▸ **Task details**
Please restate verbatim the lines that open the listing below, ending with the line in which "[35 36 -2] ->" occurs.
START Dataset excerpts
Every row gives one point. Two turns around zero, p and q, are shown by what they do to some points. Where does a point land after both, in the order given? Backwards means that the second turn is done in reverse. Each puzzle has new turns, and all numbers are rounded.

Turn p:
[ 32 -17] -> [36  3]
[-30  50] -> [-52  25]
[-30 -25] -> [-11 -37]
[27 -8] -> [27  8]
Turn q:
[ 7 22] -> [12 19]
[-44 -25] -> [-49 -13]
[ 17 -39] -> [  6 -42]
[20 42] -> [30 35]
Where do these land?
q, then p backwards: [24 29] -> [38  2]
q, then p: [-18 -64] -> [  3 -66]
p, then q: [-4 34] -> [-15  31]
q, then p: [-2  2] -> [-3  1]

Turn p:
[23 33 15] -> [27 33 -3]
[ 49 -24 -20] -> [ 28 -26 -44]
[-14  23  -8] -> [-16  23   1]
[-58 -31  13] -> [-39 -29  46]
Turn q:
[35 36 -2] -> [ 27  38 -19]
[33  5 -3] -> [ 28   7 -17]
[-14 -46 -17] -> [-15 -48  -7]
[-30 -22 -33] -> [-39 -27 -16]
[-25  27  56] -> [-2 30 60]
Where do these land?
p, then q backwards: [-25  -2  12] -> [-22  -1  16]
p, then q: [ 28 -27 -76] -> [-49 -39 -58]
p, then q backwards: [-1 36 45] -> [10 33 46]
p, then q backwards: [-26   6   1] -> [-25   8   6]
q, then p: [ 24 -13  19] -> [ 30 -10 -11]

Turn p:
[-42   7 -11  25 -29  28] -> [-58  17   2   4 -12  20]
[  7  20 -26  -9 -20  56] -> [-12  12 -19 -29 -38  42]
[  9 -49  16  12  37 -20] -> [ 15 -51   9  21  35  -9]
[ 19  25  -1  22 -53  35] -> [-11  26  18   7 -58  32]
[  1  12  15 -45 -39   6] -> [ -1  14  16 -42 -34 -24]
[ -5   4  36  -6  55 -40] -> [ 32   1  16   2  65 -23]
[ 11 -19 -28   1  49 -65] -> [ 34 -18 -41  36  43 -40]
Turn q:
[-22 -21  44   9  16 -15] -> [-14 -22  39  13  27 -18]
[-15 -31   0 -23 -10  -5] -> [ -4 -36  -1 -15  -8 -17]
[-60  24 -29 -36  -2 -16] -> [-66   3 -15 -23 -33 -21]
[ 43 -17  11   6  34 -14] -> [ 34  10   3 -12  47  -8]
[ 11  32  40 -49  52   2] -> [-14  30  49 -60  26  10]
[  6 -23  51  44 -15 -29] -> [ 25 -13  40  51  19 -29]
[ 41  37 -40 -18 -21  11] -> [ 28  40 -32 -23 -36  18]
[ 23 -30 -25  28 -26  47] -> [ 36 -30 -34  24  -9  41]
[-27  27 -52  39 -29  19] -> [-25  15 -49  44 -35  23]
Where do these land?
p, then q: [-36  36  29  27  21  58] -> [-44   0  35 -23   3  65]
p, then q backwards: [-28  24  44 -24 -34   4] -> [ -8  39  34 -40  13 -24]
p, then q: [  6 -56  15 -45  40  -1] -> [ 23 -43 -10 -44  40 -31]
p, then q: [ 28  35  -2  34 -21   5] -> [ 16  25  11  32 -25  32]
p, then q: [ 12 -35 -42  -2 -33 -17] -> [  9 -22 -35  33 -22 -34]
q, then p: [ 18  35 -31 -16 -17 -30] -> [ 10  46 -19   1 -28 -23]
q, then p backwards: [  0 -40 -13  26  44 -19] -> [-28 -17 -10   1  52 -30]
END Dataset excerpts
▸ **Written response**
Every row gives one point. Two turns around zero, p and q, are shown by what they do to some points. Where does a point land after both, in the order given? Backwards means that the second turn is done in reverse. Each puzzle has new turns, and all numbers are rounded.

Turn p:
[ 32 -17] -> [36  3]
[-30  50] -> [-52  25]
[-30 -25] -> [-11 -37]
[27 -8] -> [27  8]
Turn q:
[ 7 22] -> [12 19]
[-44 -25] -> [-49 -13]
[ 17 -39] -> [  6 -42]
[20 42] -> [30 35]
Where do these land?
q, then p backwards: [24 29] -> [38  2]
q, then p: [-18 -64] -> [  3 -66]
p, then q: [-4 34] -> [-15  31]
q, then p: [-2  2] -> [-3  1]

Turn p:
[23 33 15] -> [27 33 -3]
[ 49 -24 -20] -> [ 28 -26 -44]
[-14  23  -8] -> [-16  23   1]
[-58 -31  13] -> [-39 -29  46]
Turn q:
[35 36 -2] -> [ 27  38 -19]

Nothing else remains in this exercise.